◆ Task description
Go through the entries below and tally the lines holding "that"; please reply with the number only.

◆ Records provided
Below is a small trained network, with its code and all its weights. Each question gives an input and a class and asks what happens when units are switched off, that is, made to give their printed mean instead of their output.

import numpy as np


def w(rows, s, z=0):
    codes = np.array(rows[::2]) - 128.0
    scale = np.full(codes.shape[1], s)
    scale[-1] = z or s
    return codes * scale


def f(y):
    return y / 2 * (1 + np.tanh(0.7978845608 * (y + 0.044715 * y**3)))


def log_softmax(a):
    a = a - a.max(-1, keepdims=True)
    return a - np.log(np.exp(a).sum(-1, keepdims=True))


def net(x, mask):
    res = np.array(x, float).reshape(1, 7) / 4 @ E
    y = f(res @ A[0][:, :-1].T + A[0][:, -1])
    res = res + np.where(mask, y, B[0][:, -1]) @ B[0][:, :-1]
    return log_softmax(res[-1] @ U[:, :-1].T + U[:, -1])


A, B = {}, {}
E = w([
[137,102,255,22,111,136,67],'x0',
[126,139,138,128,125,129,126],'x1',
[143,108,124,122,52,7,216],'x2',
[69,198,69,57,80,127,132],'x3',
[113,111,116,122,131,135,149],'x4',
[146,178,227,175,91,171,99],'x5',
[57,82,155,173,61,146,80],'x6',
],0.0075)
A[0] = w([
[108,194,141,165,164,158,31,43],'neuron 1',
[79,201,170,156,42,150,123,222],'neuron 2',
[97,178,99,73,34,162,141,149],'neuron 3',
[140,37,161,2,115,121,100,100],'neuron 4',
[141,112,141,135,84,99,164,5],'neuron 5',
[137,144,158,131,75,70,188,19],'neuron 6',
[98,147,120,147,180,180,101,30],'neuron 7',
[105,124,160,130,94,54,169,28],'neuron 8',
[172,119,215,64,114,125,103,95],'neuron 9',
[167,44,184,167,173,133,156,202],'neuron 10',
[204,109,162,203,142,133,158,169],'neuron 11',
[171,154,116,179,77,51,160,64],'neuron 12',
[23,88,123,128,105,135,89,92],'neuron 13',
[112,79,167,202,53,139,100,210],'neuron 14',
[235,156,127,69,172,154,182,68],'neuron 15',
[150,64,151,2,71,162,121,74],'neuron 16',
[134,24,139,182,96,134,93,111],'neuron 17',
[72,169,187,211,51,160,153,130],'neuron 18',
[148,207,195,164,92,166,157,93],'neuron 19',
[143,142,157,135,46,51,163,41],'neuron 20',
[182,68,137,134,76,110,166,1],'neuron 21',
],0.0082,0.0032)
B[0] = w([
[110,96,92,81,203,222,139,210],'neuron 1',
[166,150,133,66,100,75,172,238],'neuron 2',
[171,185,98,90,159,66,64,192],'neuron 3',
[194,89,111,209,64,121,140,230],'neuron 4',
[84,61,151,132,208,197,70,131],'neuron 5',
[44,50,171,113,155,181,62,161],'neuron 6',
[112,23,221,179,153,177,53,167],'neuron 7',
[71,73,180,78,144,178,85,155],'neuron 8',
[125,82,62,213,69,115,158,231],'neuron 9',
[150,176,96,31,128,42,126,240],'neuron 10',
[166,109,22,81,64,117,85,222],'neuron 11',
[98,71,176,170,77,158,77,181],'neuron 12',
[115,213,175,97,190,94,162,179],'neuron 13',
[160,136,133,76,150,77,172,253],'neuron 14',
[144,183,239,109,244,80,135,177],'neuron 15',
[140,109,103,181,79,132,129,210],'neuron 16',
[139,214,151,83,170,59,58,203],'neuron 17',
[174,148,162,138,106,140,188,225],'neuron 18',
[168,53,64,76,81,136,178,192],'neuron 19',
[77,89,216,68,182,253,105,180],'neuron 20',
[88,115,138,93,214,156,71,145],'neuron 21',
],0.0065,0.0056)
U = w([
[29,21,217,101,230,253,61,34],'0',
[152,84,88,70,143,128,231,214],'1',
[130,164,178,89,205,64,163,175],'2',
[136,138,93,64,151,70,95,97],'3',
[129,94,109,121,135,129,164,148],'4',
[143,33,58,249,54,157,194,4],'5',
],0.0068,0.0027)

Each question gives the input, the list of numbers given to net, and the class t.
The units are the neurons (one row each of A and B). Each row of codes is followed by its name. A weight is (code - 128) times the scale printed after its matrix; where a second scale follows, it is the last column's (A, B and U).
mask holds one flag per neuron, in row order. A switched-off neuron (its flag False) gives its mean, the last column of its row in B, instead of its output. The means were averaged over made-up inputs and are rounded, as every weight is.
A unit's drop is (log p(t) with every unit on - log p(t) with that unit switched off) / (log p(t) with every unit on - log p(t) with every unit switched off).
The circuit of an input: a set's keep is (log p(t) with only the set's units on - log p(t) with every unit switched off) / (log p(t) with every unit on - log p(t) with every unit switched off). Starting from the 12 units with the biggest drops (on a tie, the unit counted first), units are removed one at a time, each time the one whose removal leaves the highest keep (on an exact tie, the one counted first), for as long as the keep stays at least 0.8.
circuit, biggest first: the units of the circuit, biggest drop first
most important unit: the unit with the biggest drop
k most important neurons: the k neurons with the biggest drops, biggest first
drop when u is switched off: that unit's drop, to one decimal
input [7,-3,-5,-3,8,-1,-2], class 4: most important unit : neuron 10
input [5,3,-6,2,7,5,7], class 2: circuit, biggest first : (neuron 13; neuron 2)
input [7,-3,-2,-8,7,-4,-1], class 3: 2 most important neurons : (neuron 10; neuron 17)
input [6,-5,7,6,-1,-3,6], class 0: circuit, biggest first : (neuron 20; neuron 8)
input [8,-2,-6,-4,-2,-4,3], class 5: circuit, biggest first : (neuron 4; neuron 9)
input [8,1,-7,-4,-7,5,-1], class 5: circuit, biggest first : (neuron 9; neuron 4)
input [5,2,5,-8,-2,-1,3], class 3: 3 most important neurons : (neuron 10; neuron 17; neuron 11)
input [1,8,-1,-8,5,3,6], class 3: circuit, biggest first : (neuron 17; neuron 10)
input [-2,-1,4,4,-3,-3,-8], class 2: circuit, biggest first : (neuron 15; neuron 11)
input [8,-2,3,5,2,-6,2], class 5: circuit, biggest first : (neuron 4; neuron 16)
input [5,-2,5,-7,-2,8,6], class 1: circuit, biggest first : (neuron 19; neuron 14)
input [-2,-3,6,-5,0,6,0], class 0: circuit, biggest first : (neuron 20; neuron 6)
input [-7,-2,-6,-7,-2,1,-1], class 3: circuit, biggest first : (neuron 10; neuron 11)
input [8,5,0,1,3,7,-3], class 5: circuit, biggest first : (neuron 9; neuron 4)
input [-2,2,0,0,-4,-6,8], class 2: most important unit : neuron 13
input [-1,0,5,-1,-3,1,8], class 2: 2 most important neurons : (neuron 14; neuron 17)
input [0,-5,-1,3,-2,-3,6], class 2: 4 most important neurons : (neuron 13; neuron 11; neuron 9; neuron 19)
input [1,4,5,-7,-6,5,2], class 3: circuit, biggest first : (neuron 11; neuron 10)
input [-7,-8,-8,-5,-3,-1,1], class 0: 2 most important neurons : (neuron 7; neuron 1)
input [3,1,0,-4,-6,-3,8], class 2: circuit, biggest first : (neuron 17; neuron 13; neuron 14)
input [-4,-5,6,-7,-1,3,-4], class 3: 2 most important neurons : (neuron 11; neuron 10)
input [-8,-3,-5,4,1,8,4], class 1: most important unit : neuron 2
input [3,-2,-1,-8,-2,5,2], class 3: circuit, biggest first : (neuron 10; neuron 11)
input [7,-1,-4,-2,0,5,2], class 5: 2 most important neurons : (neuron 9; neuron 4)
input [7,-2,0,-7,-3,5,5], class 3: 2 most important neurons : (neuron 17; neuron 10)
input [7,-4,5,4,1,-6,-2], class 5: 2 most important neurons : (neuron 4; neuron 16)
input [-5,-4,-3,-6,-2,2,3], class 3: most important unit : neuron 17
input [-6,0,1,-5,-4,7,5], class 1: drop when neuron 19 is switched off : 0.2
input [-3,7,-1,-6,4,-4,2], class 3: drop when neuron 9 is switched off : 0.1
input [-2,-8,7,3,2,2,0], class 0: drop when neuron 20 is switched off : 0.1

◆ Solved exercise
3